» What the task requires: Lines to restate from the data below: from the one containing "Shape (15 x" to the one containing "-21 -13 -10]", both included. Give them again exactly, and only them.

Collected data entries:
Rows are points. Each copy is the shape, with its points in the same order, turned, moved and blurred by noise. Some copies are also mirrored. Which?

Shape (7 x 2):
[[-27  16]
 [-10  -3]
 [-24  15]
 [ 54 -37]
 [ 12  10]
 [ 35 -13]
 [  0  23]]
Copy 1 (7 x 2):
[[ 15 -39]
 [ -4 -23]
 [ 16 -35]
 [-46  38]
 [  6  -1]
 [-19  21]
 [ 20 -11]]
Copy 1 is: mirrored
Copy 2 (7 x 2):
[[-31  18]
 [-13   4]
 [-28  20]
 [ 60 -13]
 [  5  20]
 [ 36   6]
 [-11  34]]
Copy 2 is: only turned
Copy 3 (7 x 2):
[[ 16  30]
 [ 13   5]
 [ 17  26]
 [-14 -57]
 [-11   4]
 [-19 -29]
 [ -9  20]]
Copy 3 is: mirrored

Shape (7 x 3):
[[-15  20 -14]
 [ -5  -3  51]
 [ -3  31  -7]
 [  9  17 -29]
 [-14 -15   5]
 [-23  33  32]
 [-31  10  -9]]
Copy 1 (7 x 3):
[[-15  11 -18]
 [ -1  10  53]
 [ -9  22 -18]
 [  9  15 -36]
 [ -2 -17   6]
 [-32  27  19]
 [-27  -4  -7]]
Copy 1 is: only turned
Copy 2 (7 x 3):
[[-15  18  -7]
 [ -4   7  60]
 [ -5  32  -1]
 [ 11  20 -24]
 [ -7 -13  16]
 [-27  34  37]
 [-28   4   0]]
Copy 2 is: only turned

Shape (8 x 4):
[[-11 -19 -11  15]
 [-20 -20  -1  30]
 [ -7 -26 -12 -23]
 [-23  46  -8 -18]
 [ 24 -36 -29 -23]
 [ 39  -5  18  21]
 [-28  28 -19 -36]
 [ -9  20  52 -12]]
Copy 1 (8 x 4):
[[ -9   1 -28  21]
 [-19  -8 -20  35]
 [ -5  -8 -38 -16]
 [ 52 -22   4   3]
 [ -3  25 -54 -27]
 [-17  42   9   5]
 [ 47 -28 -17  -9]
 [ -6 -19  41 -10]]
Copy 1 is: mirrored
Copy 2 (8 x 4):
[[-14  10  -5  21]
 [-37  12  -4  29]
 [ 11 -14  -4   4]
 [-14  10 -44 -41]
 [ 39   1  -1  26]
 [  2  51  16   0]
 [ -3 -17 -45 -33]
 [-24  22  17 -54]]
Copy 2 is: only turned
Copy 3 (8 x 4):
[[ 15 -22 -20   2]
 [  9 -35 -17  16]
 [  2  -1 -24 -29]
 [ 25  -8  48 -25]
 [ 27  27 -42 -20]
 [ 13  24 -10  43]
 [ 16  -8  33 -45]
 [-32   8  39  14]]
Copy 3 is: mirrored
Copy 4 (8 x 4):
[[ 11  -4  11  22]
 [ 22 -14   5  32]
 [ -7 -15  35  -1]
 [-25  -3 -33 -14]
 [-14  17  60   0]
 [ 43  42  17  -6]
 [-33 -11 -16 -15]
 [ 37  -6 -19 -43]]
Copy 4 is: mirrored

Shape (9 x 6):
[[  1  -1   3  60   7   2]
 [  4 -11  -7 -24  12  31]
 [  0   8  34 -19   7   0]
 [ 18  -2  23  -8  41   4]
 [-25  -6  27   2 -20   7]
 [-27  22  22   7  25   4]
 [ 19 -19 -32   6  -9 -13]
 [  8 -10 -13  32   5 -14]
 [ -7  32  17 -31 -13  46]]
Copy 1 (9 x 6):
[[ 21 -28  26  49 -16  21]
 [-11   4  13 -25  23  19]
 [ -3 -13  12 -24 -14 -18]
 [ -4 -36  30  -7  18 -22]
 [ -9 -11  -1 -17 -40  14]
 [-17  -7  40  10 -21 -16]
 [  5  -5 -22  22  29  22]
 [ 11 -24  -3  36   2  19]
 [  7  35  28 -41 -17   2]]
Copy 1 is: only turned
Copy 2 (9 x 6):
[[ 11 -23 -22   5   3 -43]
 [ -6   1   7 -25  18  30]
 [ -8  26  29  11  15   1]
 [  0 -10  23  18  37  10]
 [-25  29   1  -7  -6 -12]
 [  4  27 -10  19  28  -6]
 [ 11 -28   6 -13 -31  12]
 [ 12 -25 -10   5 -13 -13]
 [ 10  49  17 -35  27  11]]
Copy 2 is: mirrored
Copy 3 (9 x 6):
[[ -8  -2  17  23 -48 -18]
 [  2  -3 -10  14  18  37]
 [-32  -8  16  -9  25  14]
 [-33 -23  16  30  15  23]
 [-22  13  -4 -25  -8   1]
 [-39  15   2  19  10 -11]
 [ 36 -30   2   6 -10   5]
 [ 15 -19   9  16 -26 -14]
 [ -5  46  16  -6  35  33]]
Copy 3 is: only turned
Copy 4 (9 x 6):
[[ 30  -4 -25  57  13 -17]
 [ -1   5   3 -15  18   8]
 [ -3   0  41  14  14  -9]
 [  4  -4  16   3  23 -31]
 [  9   0  25  30   5  25]
 [-12  -3  16  36  36  -9]
 [ -4 -14 -18  11 -34 -10]
 [ 11 -20 -19  36 -15 -17]
 [-17  43  31  -3  22  28]]
Copy 4 is: only turned

Shape (14 x 8):
[[-15  37 -23 -31 -23 -11   3   7]
 [ -2   5  -2  15  23 -12  12  10]
 [-15  -3  -4  18  -4 -40 -23  31]
 [ 15 -41   3   4 -28 -14  17   4]
 [ 20   1   8 -12  15   1   8   2]
 [ -4  -2   5   6  -4   6   0   9]
 [ 35   0  -7  23   8  23 -32 -14]
 [ 22   5  14   8 -40 -29  22  22]
 [-24  19 -14 -22 -21   3  26  -5]
 [ -4   8 -12   6   0   6 -23  22]
 [ 21  39  24   6  28 -20  14  26]
 [ 36  42  35  -9   0  23  -1  15]
 [-11 -33  -5   4 -22   0 -37 -37]
 [-15  -8   5  18   8 -25  46   7]]
Copy 1 (14 x 8):
[[ 12  51 -30 -18  35  18   8 -11]
 [-19   4  -3  17  38   0  -7  -3]
 [  1   8   6 -14  53 -19   6  32]
 [ 23  -6   0  17   0 -21  30   0]
 [  1  -2   5   8  20  17  -7 -24]
 [-10   3  -6  -4  14   7   6   2]
 [  0   3  30  15  -1  43 -16  24]
 [  3  27  18  -1  24 -15  49 -13]
 [ -4  40 -41  -2  13   4  10 -18]
 [ -6   6  -7 -10  32  23   3  22]
 [-30  12  28  -3  54  12   1 -32]
 [-23  14  30 -24  14  45  10 -35]
 [ 28  12  -6  -5 -23  -9 -26  34]
 [-24   8 -15  28  31 -33   9 -17]]
Copy 1 is: only turned
Copy 2 (14 x 8):
[[-12  -3  31 -20 -60   6  15  31]
 [  0  -8   9   3  -5 -19  36   6]
 [-25 -35   5   7 -25 -38  -1  -3]
 [ 25 -40  -3 -13  -6  13  -4  -9]
 [ 14   9  11 -25  -6  -8  20   2]
 [  8  -6  22   0 -10  -6   5   4]
 [ 11  41  -8  10  -7  -7 -11 -13]
 [ 26 -39  21 -12 -46  -5  12 -25]
 [ -1 -13  36  -9 -36  25  24  34]
 [ -4   4  15   6 -22 -23  -8  17]
 [ 10   7  31 -16 -24 -47  48 -14]
 [ 33  34  49 -23 -30 -23  13 -16]
 [-28   0  -1  -2   3  34 -34  -6]
 [  6 -41  15   4   0  -2  50   3]]
Copy 2 is: only turned

Shape (15 x 9):
[[  2 -35 -16  17   3  -5  29  -9  -3]
 [-28  21  -9  19   7 -15   3  -7  15]
 [-38 -10   0 -28   2  16  -9   5  -9]
 [  8 -27 -26  18   5   6 -17  -2   8]
 [  2 -12  -1 -11 -20   1 -22 -17  12]
 [  9 -11  -4   0  -9  21 -12   5  22]
 [-18 -14 -33  -2  -1   6 -21  14  10]
 [ 10   4  25   6   5 -23 -15  18  -5]
 [ 11 -26 -22 -21   9  22   0  -6  -7]
 [ -4  -9 -27  17  14  13   3  22  31]
 [ -5 -19 -19   9  -2   3 -21  20 -17]
 [  4 -17  12  15  13 -20  13 -17  15]
 [  6 -20 -11  31  27  16   0 -23 -37]
 [ -4  -2 -12  12 -11 -35   7   1  -5]
 [-17 -11   1 -14  10  34  17  30  11]]
Copy 1 (15 x 9):
[[ -6  -9 -24 -20   6  21 -19 -13 -25]
 [  1  12   2 -20 -12 -22 -28  15   6]
 [ -3  -8 -18   1   9  -2  -4  -6  48]
 [ -8 -31  -9   1  16 -15 -18  -8 -21]
 [  7 -37   6 -12  -9 -14  -8 -28  10]
 [  0 -28   2  18 -11  -5 -13 -14  -2]
 [ 10 -29 -13   8  15 -16 -26   5  12]
 [  0  -6  32  -9   5  -1  20  11   0]
 [  6 -16 -23  11  18  -2  -3 -35  -3]
 [  3 -13 -16  25  -6 -11 -28  17 -15]
 [ -5 -27   4   0  33   1 -14   4   3]
 [ -4   0  -8 -26 -16  -4   6  -4 -24]
 [-41   4  -8 -14  36  -6 -14 -28 -24]
 [ 15  -7  11 -34   7   4 -14   8  -9]
 [ -4  -1 -18  35  -5  18  -9   0  18]]
Copy 1 is: only turned
Copy 2 (15 x 9):
[[ 14 -18  22  27 -30   2 -21 -13 -10]
 [-16  12 -13  10 -12  26  13 -14 -19]
 [-25  -6  11 -21   2   2 -14 -19  24]
 [ 10   1  11   5 -15  23 -33  19 -10]
 [ 19  20   3   1  15   4 -14   3  13]
 [ 20  -1  -8 -14  -9   7 -15  10   9]
 [-17  -3  -9  -5  -2  20 -36   8   1]
 [ -4  -1   6  15  -6  13  28  27  22]
 [  2  -4  25 -13 -13 -18 -34   8   0]
 [ -4 -12 -21  -4 -36  19 -23  10 -13]
 [-11 -18  18   5   3  21 -22  22   4]
 [ 14  16  12  27 -34  10   9  -4   2]
 [  4  -9  60  -2 -20  17  -7   8 -29]
 [ -7  -2   1  41   0   8   5   3  -5]
 [ -9 -32  -8 -28 -28  -3 -10  -9  16]]
Copy 2 is: mirrored
Copy 3 (15 x 9):
[[-27   1  -8  29  25 -19  25   6  14]
 [  0  -1  10   4   4  -2  27  10 -33]
 [ -7   8  -8  -5  -8 -13 -24  38   0]
 [-19  -8 -23  -1  -5 -31  24  -7   9]
 [ 13  23 -10 -18  -3 -19  17  10  14]
 [  9  -7  -4  -1 -15 -25  13   8  20]
 [ -6  -6 -33   0 -13 -31   7  16 -11]
 [ 18 -11   1 -15  27  -1  -7 -17   2]
 [-21  -2 -28  -1  -5  -9   8  23  32]
 [ -3 -35 -10  12 -10 -28  28  12  -5]
 [-12  -4 -29   2  -1 -23  -9  -9  -1]
 [-12   2  11  -6  33 -12  33   0   9]
 [-57   0  -8   0   1   5  10 -22  14]
 [  3  10 -16  10  30  -4  15  -5 -13]
 [ -6 -28   6  19  -9 -18 -14  35  16]]
Copy 3 is: mirrored
Copy 4 (15 x 9):
[[-14  -6 -31  28 -39  -6   0  11  -3]
 [ -4 -30 -29   6  13  11  13 -13 -23]
 [-28 -22  14  -6   6   1 -11  33  -2]
 [-12  13 -28   2 -12  -4  21   9  21]
 [-22   9   6 -18 -14  -2   8 -13  -3]
 [-21  11   1  11   3   4   8  -5  17]
 [-31 -12 -20  -7  11 -15  19  18  17]
 [ 19   1 -11   3   6 -16 -23 -12  -6]
 [ -8  -3   8   6 -28  -2  10  26  20]
 [-13 -14 -32  23   8  -4  23  -1  26]
 [ -8   8 -24   1   8 -21   7  27   8]
 [  5 -17 -28   8 -29   9 -12 -21  -4]
 [ 17  10 -37  10 -26  23   6  41  -7]
 [ -1  -9 -22   3  -9 -26   4  -6 -29]
 [-23 -19   6  44  10   6 -10  17  23]]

» Solution:
Shape (15 x 9):
[[  2 -35 -16  17   3  -5  29  -9  -3]
 [-28  21  -9  19   7 -15   3  -7  15]
 [-38 -10   0 -28   2  16  -9   5  -9]
 [  8 -27 -26  18   5   6 -17  -2   8]
 [  2 -12  -1 -11 -20   1 -22 -17  12]
 [  9 -11  -4   0  -9  21 -12   5  22]
 [-18 -14 -33  -2  -1   6 -21  14  10]
 [ 10   4  25   6   5 -23 -15  18  -5]
 [ 11 -26 -22 -21   9  22   0  -6  -7]
 [ -4  -9 -27  17  14  13   3  22  31]
 [ -5 -19 -19   9  -2   3 -21  20 -17]
 [  4 -17  12  15  13 -20  13 -17  15]
 [  6 -20 -11  31  27  16   0 -23 -37]
 [ -4  -2 -12  12 -11 -35   7   1  -5]
 [-17 -11   1 -14  10  34  17  30  11]]
Copy 1 (15 x 9):
[[ -6  -9 -24 -20   6  21 -19 -13 -25]
 [  1  12   2 -20 -12 -22 -28  15   6]
 [ -3  -8 -18   1   9  -2  -4  -6  48]
 [ -8 -31  -9   1  16 -15 -18  -8 -21]
 [  7 -37   6 -12  -9 -14  -8 -28  10]
 [  0 -28   2  18 -11  -5 -13 -14  -2]
 [ 10 -29 -13   8  15 -16 -26   5  12]
 [  0  -6  32  -9   5  -1  20  11   0]
 [  6 -16 -23  11  18  -2  -3 -35  -3]
 [  3 -13 -16  25  -6 -11 -28  17 -15]
 [ -5 -27   4   0  33   1 -14   4   3]
 [ -4   0  -8 -26 -16  -4   6  -4 -24]
 [-41   4  -8 -14  36  -6 -14 -28 -24]
 [ 15  -7  11 -34   7   4 -14   8  -9]
 [ -4  -1 -18  35  -5  18  -9   0  18]]
Copy 1 is: only turned
Copy 2 (15 x 9):
[[ 14 -18  22  27 -30   2 -21 -13 -10]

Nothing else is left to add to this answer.